→ **PROBLEM TO WORK ON**: When you reach the line with "0.00 -0.21 -0.14" in the data below, begin printing lines exactly, and stop once the line with "q, then p: [-0.20" has been printed.

→ **Saved data entries**:

- - - - -

Every row gives one point. Two turns around zero, p and q, are shown by what they do to some points. Write where each new point lands after one turn and then the other. Backwards means that the second turn is done in reverse. Each puzzle has new turns, and all numbers are rounded.

Turn p:
[0.00 0.03] => [0.01 0.03]
[-0.08 -0.34] => [-0.15 -0.32]
[0.26 0.40] => [0.34 0.34]
[-0.18 -0.09] => [-0.19 -0.05]
Turn q:
[-0.27  0.13] => [0.00 0.30]
[-0.10 -0.17] => [-0.20  0.01]
[-0.09  0.17] => [0.11 0.16]
[ 0.46 -0.13] => [ 0.09 -0.47]
Where do these land?
p, then q: [0.23 0.27] => [ 0.32 -0.16]
q, then p: [ 0.08 -0.06] => [-0.04 -0.09]
p, then q: [ 0.15 -0.16] => [-0.12 -0.19]
p, then q backwards: [-0.46 -0.05] => [-0.25 -0.39]

Turn p:
[-0.28 -0.27  0.09] => [0.04 0.06 0.39]
[0.04 0.17 0.13] => [ 0.09  0.13 -0.15]
[ 0.43 -0.23 -0.12] => [ 0.11 -0.48 -0.12]
[ 0.22  0.27 -0.04] => [-0.02  0.00 -0.35]
[-0.13 -0.29 -0.07] => [-0.04 -0.12  0.30]
[-0.29  0.34  0.01] => [-0.18  0.40 -0.06]
Turn q:
[-0.18  0.38 -0.09] => [-0.19  0.13  0.36]
[ 0.43 -0.31 -0.09] => [ 0.29  0.17 -0.42]
[0.05 0.02 0.15] => [ 0.13 -0.08  0.05]
[-0.21  0.21 -0.14] => [-0.25  0.08  0.20]
[-0.09 -0.30  0.17] => [ 0.02 -0.30 -0.20]
Where do these land?
q, then p: [-0.17 -0.17 -0.14] => [-0.21  0.05  0.17]
q, then p backwards: [ 0.18 -0.12  0.16] => [ 0.21 -0.03  0.17]
q, then p: [ 0.38  0.33 -0.13] => [ 0.14  0.17 -0.47]
p, then q: [-0.20 -0.35  0.23] => [ 0.41 -0.19  0.09]
q, then p: [-0.01 -0.04  0.17] => [ 0.09 -0.14  0.06]
q, then p: [-0.18  0.34 -0.28] => [0.07 0.47 0.02]

Turn p:
[-0.73 -0.18  0.15 -0.22] => [-0.60  0.06  0.22 -0.48]
[0.17 0.14 0.27 0.02] => [0.20 0.04 0.26 0.12]
[0.00 0.14 0.00 0.12] => [ 0.12  0.13 -0.01 -0.03]
[ 0.25 -0.09  0.04  0.20] => [ 0.09  0.08 -0.04  0.31]
[ 0.05 -0.18 -0.51 -0.22] => [-0.10 -0.36 -0.45 -0.06]
[ 0.19 -0.03 -0.04 -0.11] => [ 0.08 -0.18 -0.02  0.11]
[0.07 0.20 0.09 0.20] => [0.21 0.21 0.06 0.03]
Turn q:
[-0.20  0.20  0.01  0.25] => [-0.31  0.06 -0.05 -0.21]
[-0.06  0.05  0.03  0.12] => [-0.14  0.00 -0.03 -0.04]
[-0.09 -0.41 -0.09  0.25] => [-0.06 -0.48 -0.09 -0.02]
[-0.19  0.27  0.09  0.06] => [-0.23  0.20  0.09 -0.14]
[-0.19  0.16 -0.07 -0.42] => [ 0.21  0.22  0.35 -0.17]
[ 0.04 -0.24  0.14 -0.08] => [ 0.05 -0.16  0.11  0.21]
[ 0.69 -0.03 -0.11 -0.18] => [ 0.47  0.18 -0.37  0.37]
Where do these land?
q, then p: [-0.08 -0.05  0.03 -0.20] => [0.05 0.02 0.18 0.12]
p, then q backwards: [-0.34 -0.15 -0.34  0.11] => [ 0.02  0.28 -0.11  0.42]
q, then p backwards: [-0.46 -0.01 -0.18 -0.03] => [-0.29  0.18  0.12 -0.34]
p, then q: [0.44 0.02 0.15 0.21] => [-0.23  0.01 -0.43  0.14]
q, then p: [ 0.49 -0.09 -0.07 -0.25] => [ 0.37  0.10 -0.26  0.32]
q, then p: [-0.01  0.24  0.04 -0.06] => [ 0.16  0.03  0.08 -0.17]
q, then p: [-0.02  0.04  0.38  0.22] => [-0.19  0.34 -0.02 -0.21]

Turn p:
[-0.23  0.16  0.13  0.32 -0.28 -0.27] => [-0.07 -0.35 -0.18  0.11 -0.34 -0.26]
[ 0.18  0.20  0.11 -0.31 -0.28  0.35] => [-0.15  0.15  0.15  0.09 -0.22  0.51]
[-0.18 -0.23  0.28 -0.24  0.40 -0.20] => [ 0.11  0.01  0.49  0.07  0.25 -0.32]
[ 0.29  0.08 -0.29 -0.05  0.18 -0.01] => [ 0.27  0.24 -0.19 -0.01  0.16  0.13]
[ 0.10  0.21  0.13 -0.10  0.06  0.35] => [-0.20  0.18  0.05  0.24  0.05  0.27]
[ 0.10 -0.32 -0.17  0.22 -0.12  0.08] => [-0.06 -0.17 -0.20 -0.33  0.16  0.08]
[-0.03  0.30 -0.22  0.30  0.05 -0.19] => [ 0.12  0.04 -0.42  0.16 -0.10 -0.21]
[ 0.04 -0.12  0.35  0.18  0.14 -0.22] => [ 0.08 -0.35  0.13  0.18  0.18 -0.16]
[-0.27 -0.28 -0.33 -0.31 -0.16  0.11] => [-0.11  0.26  0.15 -0.52 -0.13 -0.05]
Turn q:
[0.48 0.37 0.03 0.16 0.11 0.14] => [ 0.17  0.37 -0.02  0.26  0.09 -0.43]
[-0.14 -0.43  0.00  0.18  0.27  0.44] => [ 0.29 -0.57  0.17  0.25  0.09  0.03]
[-0.21  0.39 -0.17  0.08 -0.02 -0.03] => [-0.33  0.04 -0.24  0.00  0.20 -0.15]
[ 0.06 -0.23 -0.21 -0.38  0.36 -0.11] => [ 0.24 -0.18  0.17 -0.50  0.02 -0.14]
[-0.14  0.03  0.12 -0.21 -0.09  0.24] => [ 0.15 -0.03 -0.20  0.00  0.17  0.22]
[ 0.11 -0.12  0.01  0.03  0.02 -0.32] => [-0.09  0.10  0.23 -0.13 -0.20 -0.02]
[ 0.33 -0.28 -0.03  0.03 -0.21  0.09] => [ 0.28  0.02  0.00  0.12 -0.39  0.01]
[-0.21  0.02 -0.14 -0.07 -0.17 -0.19] => [-0.25 -0.04 -0.13 -0.18 -0.10  0.11]
[-0.27  0.26  0.40  0.18 -0.27 -0.25] => [-0.44  0.31  0.03  0.19  0.12  0.37]
Where do these land?
q, then p: [-0.06  0.10 -0.19 -0.16  0.00 -0.01] => [ 0.13  0.18  0.06 -0.13 -0.04 -0.05]
q, then p backwards: [ 0.24  0.07 -0.34  0.45 -0.31 -0.19] => [-0.52  0.45  0.04  0.11 -0.17 -0.03]
q, then p: [ 0.06 -0.16 -0.30  0.13  0.07  0.03] => [ 0.14 -0.24  0.07 -0.23 -0.07 -0.05]
p, then q: [ 0.03 -0.33  0.06  0.13  0.07  0.48] => [ 0.05 -0.36  0.05 -0.16  0.45  0.08]
q, then p: [-0.01  0.08 -0.06 -0.26  0.16  0.26] => [ 0.29  0.16  0.00 -0.04  0.24  0.07]
p, then q backwards: [ 0.13 -0.40  0.39 -0.02 -0.21  0.08] => [-0.41 -0.36  0.06  0.02  0.26 -0.10]
q, then p: [ 0.21  0.24  0.21  0.09  0.40 -0.41] => [ 0.08 -0.05  0.30  0.56 -0.15 -0.23]
q, then p: [-0.10  0.14  0.15 -0.05 -0.06 -0.03] => [-0.11  0.17 -0.05  0.10  0.04 -0.04]
p, then q: [-0.51  0.26  0.07 -0.31 -0.12 -0.20] => [-0.36  0.42 -0.08  0.10 -0.18  0.36]

Turn p:
[-0.25 -0.18  0.30 -0.35  0.02 -0.29  0.08  0.13  0.14] => [ 0.16 -0.38  0.10 -0.09 -0.08  0.02  0.27  0.25 -0.33]
[-0.01  0.16 -0.15 -0.39  0.17  0.05  0.05 -0.20  0.06] => [ 0.19 -0.04  0.06 -0.23  0.28  0.14 -0.09 -0.20 -0.18]
[-0.22  0.24 -0.12 -0.05 -0.28 -0.29 -0.27  0.01  0.43] => [-0.01  0.04  0.28 -0.37 -0.29 -0.39  0.14 -0.19 -0.19]
[-0.05  0.09  0.38  0.06 -0.57 -0.12 -0.15 -0.10  0.12] => [ 0.22 -0.24  0.19  0.03 -0.37 -0.47 -0.08  0.06  0.15]
[ 0.21  0.15  0.03 -0.16 -0.05  0.22 -0.24  0.09 -0.20] => [ 0.34  0.24 -0.02  0.19 -0.04  0.06 -0.13 -0.12  0.00]
[ 0.09  0.12  0.06 -0.09  0.25 -0.14  0.24  0.06 -0.32] => [-0.03 -0.11  0.16  0.31  0.26  0.27  0.07 -0.05 -0.04]
[-0.39 -0.09 -0.33  0.31  0.14 -0.05  0.15 -0.07 -0.32] => [-0.55 -0.15 -0.18  0.07 -0.10  0.28 -0.05 -0.25  0.01]
[ 0.08  0.23  0.18  0.15  0.40  0.49 -0.11 -0.05  0.03] => [ 0.08  0.35  0.14 -0.09  0.04  0.38 -0.38  0.21  0.19]
[ 0.37 -0.50 -0.02  0.37  0.09 -0.04  0.09 -0.04 -0.28] => [-0.30  0.06 -0.42  0.44  0.23 -0.12 -0.05  0.27  0.12]
[ 0.18 -0.21 -0.33  0.17 -0.17  0.17  0.17  0.16  0.36] => [-0.10  0.23 -0.31 -0.27  0.09 -0.20  0.30  0.03  0.30]
Turn q:
[ 0.02 -0.33  0.12 -0.31  0.10  0.21 -0.22  0.05  0.11] => [ 0.25  0.02  0.31 -0.18 -0.12  0.18  0.02 -0.16  0.27]
[ 0.01  0.33  0.11  0.13  0.18  0.08  0.16 -0.33 -0.37] => [-0.18 -0.15  0.08  0.30 -0.14  0.10  0.15  0.19 -0.45]
[ 0.00 -0.18 -0.45 -0.34 -0.18  0.12  0.02  0.09  0.21] => [ 0.16  0.21 -0.31 -0.28 -0.14  0.18 -0.09 -0.34  0.16]
[ 0.32  0.16  0.09 -0.04  0.22 -0.40 -0.17  0.22  0.26] => [ 0.32  0.24  0.12 -0.03  0.52 -0.17 -0.05  0.09 -0.10]
[-0.32 -0.02  0.06 -0.41  0.14  0.03 -0.15  0.29  0.04] => [-0.06  0.08  0.35 -0.19  0.04  0.05 -0.21 -0.43  0.03]
[ 0.03  0.03  0.18  0.29 -0.20  0.10  0.47 -0.25 -0.08] => [-0.36 -0.07 -0.17  0.03 -0.19 -0.08  0.37  0.34 -0.04]
[-0.23  0.18  0.16  0.33  0.31  0.08 -0.23 -0.03  0.14] => [-0.08 -0.14  0.21  0.48  0.25 -0.05  0.07 -0.12  0.10]
[-0.08 -0.24 -0.24 -0.27  0.25 -0.38 -0.06  0.12 -0.06] => [ 0.31 -0.16  0.01 -0.31  0.11 -0.16 -0.13 -0.33 -0.19]
[-0.01  0.05  0.11  0.21 -0.43  0.00 -0.21 -0.14  0.12] => [-0.05  0.16 -0.10  0.24 -0.18 -0.21 -0.14  0.22  0.28]
[ 0.27  0.01 -0.13  0.40 -0.39  0.16  0.39 -0.02 -0.39] => [-0.32 -0.21 -0.48 -0.08 -0.16  0.16  0.01  0.55 -0.06]
Where do these land?
p, then q: [ 0.34 -0.05  0.22  0.12  0.21 -0.22  0.40 -0.17 -0.01] => [-0.02 -0.31  0.26 -0.03  0.46 -0.05  0.18 -0.18  0.12]
p, then q: [-0.41  0.16 -0.29  0.09 -0.27 -0.04 -0.04 -0.46 -0.04] => [ 0.32  0.02  0.09  0.08 -0.54 -0.31 -0.06 -0.23  0.09]
p, then q backwards: [-0.06 -0.26 -0.12  0.25 -0.14  0.32 -0.30  0.32  0.14] => [ 0.13 -0.01 -0.14 -0.13 -0.54  0.09  0.18 -0.27  0.15]
q, then p: [-0.12  0.00 -0.27  0.08 -0.22 -0.18 -0.38  0.03 -0.12] => [-0.12  0.30 -0.09  0.05 -0.11 -0.36 -0.14 -0.07 -0.23]
p, then q: [-0.16  0.37  0.14  0.09  0.14 -0.32  0.12 -0.14  0.06] => [-0.12 -0.12  0.49 -0.03 -0.13 -0.18  0.10  0.06  0.14]
q, then p: [-0.16  0.05  0.12 -0.19  0.00 -0.30  0.48 -0.05  0.04] => [ 0.01 -0.47  0.15  0.13  0.10  0.14  0.10 -0.27 -0.19]
q, then p: [-0.20  0.22 -0.22  0.09 -0.44  0.06 -0.14 -0.01 -0.28] => [-0.14  0.18 -0.13 -0.05 -0.48 -0.20 -0.09 -0.28 -0.11]
q, then p: [ 0.34 -0.26  0.47 -0.30  0.27 -0.06  0.05  0.03  0.19] => [ 0.44 -0.14  0.31  0.13  0.32  0.15  0.20  0.33  0.11]
p, then q: [ 0.12 -0.22  0.36 -0.13  0.43  0.13  0.09  0.11 -0.14] => [-0.13 -0.21  0.03 -0.04  0.34  0.47 -0.11  0.08  0.18]
p, then q: [ 0.29 -0.19 -0.22 -0.17  0.31  0.31 -0.03  0.28  0.11] => [-0.12  0.15 -0.16  0.09  0.24  0.48  0.03 -0.10 -0.35]
p, then q: [ 0.00  0.19 -0.19  0.06 -0.30  0.29 -0.25  0.05  0.06] => [ 0.14  0.44 -0.16  0.17 -0.15 -0.12 -0.03  0.08 -0.09]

- - - - -

→ **THE COMPLETED TASK**:
[-0.01  0.05  0.11  0.21 -0.43  0.00 -0.21 -0.14  0.12] => [-0.05  0.16 -0.10  0.24 -0.18 -0.21 -0.14  0.22  0.28]
[ 0.27  0.01 -0.13  0.40 -0.39  0.16  0.39 -0.02 -0.39] => [-0.32 -0.21 -0.48 -0.08 -0.16  0.16  0.01  0.55 -0.06]
Where do these land?
p, then q: [ 0.34 -0.05  0.22  0.12  0.21 -0.22  0.40 -0.17 -0.01] => [-0.02 -0.31  0.26 -0.03  0.46 -0.05  0.18 -0.18  0.12]
p, then q: [-0.41  0.16 -0.29  0.09 -0.27 -0.04 -0.04 -0.46 -0.04] => [ 0.32  0.02  0.09  0.08 -0.54 -0.31 -0.06 -0.23  0.09]
p, then q backwards: [-0.06 -0.26 -0.12  0.25 -0.14  0.32 -0.30  0.32  0.14] => [ 0.13 -0.01 -0.14 -0.13 -0.54  0.09  0.18 -0.27  0.15]
q, then p: [-0.12  0.00 -0.27  0.08 -0.22 -0.18 -0.38  0.03 -0.12] => [-0.12  0.30 -0.09  0.05 -0.11 -0.36 -0.14 -0.07 -0.23]
p, then q: [-0.16  0.37  0.14  0.09  0.14 -0.32  0.12 -0.14  0.06] => [-0.12 -0.12  0.49 -0.03 -0.13 -0.18  0.10  0.06  0.14]
q, then p: [-0.16  0.05  0.12 -0.19  0.00 -0.30  0.48 -0.05  0.04] => [ 0.01 -0.47  0.15  0.13  0.10  0.14  0.10 -0.27 -0.19]
q, then p: [-0.20  0.22 -0.22  0.09 -0.44  0.06 -0.14 -0.01 -0.28] => [-0.14  0.18 -0.13 -0.05 -0.48 -0.20 -0.09 -0.28 -0.11]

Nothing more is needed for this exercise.